**How to complete this task**. In the entries below, find the string "means" and return each line holding it.

**Records to use**.
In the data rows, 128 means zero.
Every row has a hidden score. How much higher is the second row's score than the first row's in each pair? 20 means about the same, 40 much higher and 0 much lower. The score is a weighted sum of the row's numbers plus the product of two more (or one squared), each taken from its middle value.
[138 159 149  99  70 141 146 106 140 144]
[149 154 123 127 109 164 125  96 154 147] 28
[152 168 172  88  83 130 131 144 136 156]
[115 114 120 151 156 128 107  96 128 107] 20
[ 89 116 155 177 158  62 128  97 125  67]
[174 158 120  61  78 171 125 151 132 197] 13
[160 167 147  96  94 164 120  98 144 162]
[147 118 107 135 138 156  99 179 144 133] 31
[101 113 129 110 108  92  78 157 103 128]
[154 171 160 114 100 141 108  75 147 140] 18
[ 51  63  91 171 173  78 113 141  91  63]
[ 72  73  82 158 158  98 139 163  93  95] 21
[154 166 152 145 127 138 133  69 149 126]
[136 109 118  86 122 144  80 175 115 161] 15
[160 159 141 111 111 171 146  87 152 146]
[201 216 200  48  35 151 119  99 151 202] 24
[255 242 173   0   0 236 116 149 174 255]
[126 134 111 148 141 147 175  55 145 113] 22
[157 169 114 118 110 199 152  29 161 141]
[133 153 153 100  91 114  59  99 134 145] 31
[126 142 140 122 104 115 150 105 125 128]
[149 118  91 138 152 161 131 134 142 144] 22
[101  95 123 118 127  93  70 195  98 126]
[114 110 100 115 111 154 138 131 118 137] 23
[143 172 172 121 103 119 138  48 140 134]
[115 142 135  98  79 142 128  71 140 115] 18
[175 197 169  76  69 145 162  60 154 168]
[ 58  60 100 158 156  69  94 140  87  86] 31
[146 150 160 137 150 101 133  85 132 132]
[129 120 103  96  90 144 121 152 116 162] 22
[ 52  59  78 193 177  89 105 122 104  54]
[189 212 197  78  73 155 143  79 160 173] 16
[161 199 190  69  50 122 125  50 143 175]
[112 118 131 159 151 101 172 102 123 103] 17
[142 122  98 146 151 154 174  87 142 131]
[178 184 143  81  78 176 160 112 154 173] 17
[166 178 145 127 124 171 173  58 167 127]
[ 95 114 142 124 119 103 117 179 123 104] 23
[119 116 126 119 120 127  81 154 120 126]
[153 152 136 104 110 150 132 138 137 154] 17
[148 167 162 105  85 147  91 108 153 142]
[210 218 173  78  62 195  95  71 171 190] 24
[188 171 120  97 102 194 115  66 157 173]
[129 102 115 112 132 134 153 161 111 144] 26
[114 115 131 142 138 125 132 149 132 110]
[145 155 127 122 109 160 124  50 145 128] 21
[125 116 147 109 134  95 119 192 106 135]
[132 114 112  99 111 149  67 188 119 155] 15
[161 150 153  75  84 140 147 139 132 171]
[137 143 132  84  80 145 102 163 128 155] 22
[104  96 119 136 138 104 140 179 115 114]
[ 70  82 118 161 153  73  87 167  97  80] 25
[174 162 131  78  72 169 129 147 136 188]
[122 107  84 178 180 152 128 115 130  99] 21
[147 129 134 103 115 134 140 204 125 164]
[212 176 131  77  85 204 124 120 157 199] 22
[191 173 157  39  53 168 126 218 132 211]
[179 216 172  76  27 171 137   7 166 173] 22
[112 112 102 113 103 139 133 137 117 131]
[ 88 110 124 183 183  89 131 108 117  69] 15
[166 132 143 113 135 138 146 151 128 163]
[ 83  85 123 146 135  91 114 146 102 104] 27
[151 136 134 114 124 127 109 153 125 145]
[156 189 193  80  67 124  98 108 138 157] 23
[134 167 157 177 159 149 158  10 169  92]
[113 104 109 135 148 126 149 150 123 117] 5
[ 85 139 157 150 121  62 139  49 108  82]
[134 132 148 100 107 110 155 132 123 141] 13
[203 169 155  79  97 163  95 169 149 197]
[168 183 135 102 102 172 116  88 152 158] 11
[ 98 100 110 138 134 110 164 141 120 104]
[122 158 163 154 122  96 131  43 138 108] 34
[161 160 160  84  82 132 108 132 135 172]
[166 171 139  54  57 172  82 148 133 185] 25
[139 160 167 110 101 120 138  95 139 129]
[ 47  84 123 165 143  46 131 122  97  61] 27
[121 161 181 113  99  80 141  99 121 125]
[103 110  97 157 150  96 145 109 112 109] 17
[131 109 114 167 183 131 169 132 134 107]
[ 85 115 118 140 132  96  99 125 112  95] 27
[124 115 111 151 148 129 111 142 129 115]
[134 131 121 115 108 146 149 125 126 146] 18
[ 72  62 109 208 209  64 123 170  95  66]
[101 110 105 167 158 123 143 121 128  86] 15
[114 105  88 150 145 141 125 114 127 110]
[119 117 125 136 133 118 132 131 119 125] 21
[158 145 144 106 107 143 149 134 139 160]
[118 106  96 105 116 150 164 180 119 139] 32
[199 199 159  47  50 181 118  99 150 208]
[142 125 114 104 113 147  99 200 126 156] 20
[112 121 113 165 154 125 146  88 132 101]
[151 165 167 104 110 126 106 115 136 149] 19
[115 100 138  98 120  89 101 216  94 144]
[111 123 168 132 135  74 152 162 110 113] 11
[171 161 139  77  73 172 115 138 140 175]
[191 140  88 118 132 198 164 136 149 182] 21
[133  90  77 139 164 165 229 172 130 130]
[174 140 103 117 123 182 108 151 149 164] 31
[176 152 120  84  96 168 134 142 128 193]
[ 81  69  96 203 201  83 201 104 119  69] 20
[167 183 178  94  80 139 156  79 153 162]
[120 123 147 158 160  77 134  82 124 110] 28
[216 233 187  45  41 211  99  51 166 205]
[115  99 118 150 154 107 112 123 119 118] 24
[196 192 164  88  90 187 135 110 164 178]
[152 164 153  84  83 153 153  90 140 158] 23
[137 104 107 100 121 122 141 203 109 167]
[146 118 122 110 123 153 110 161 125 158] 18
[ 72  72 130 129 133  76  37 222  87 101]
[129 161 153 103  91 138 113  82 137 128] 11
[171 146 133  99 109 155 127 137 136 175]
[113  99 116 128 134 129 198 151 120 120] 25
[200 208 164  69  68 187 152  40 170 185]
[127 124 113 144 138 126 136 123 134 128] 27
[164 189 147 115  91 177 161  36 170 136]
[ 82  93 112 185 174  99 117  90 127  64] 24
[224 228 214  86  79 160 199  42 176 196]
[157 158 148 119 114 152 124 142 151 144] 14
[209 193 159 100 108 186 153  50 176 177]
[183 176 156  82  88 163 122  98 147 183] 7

**Answer to this problem**.
In the data rows, 128 means zero.
Every row has a hidden score. How much higher is the second row's score than the first row's in each pair? 20 means about the same, 40 much higher and 0 much lower. The score is a weighted sum of the row's numbers plus the product of two more (or one squared), each taken from its middle value.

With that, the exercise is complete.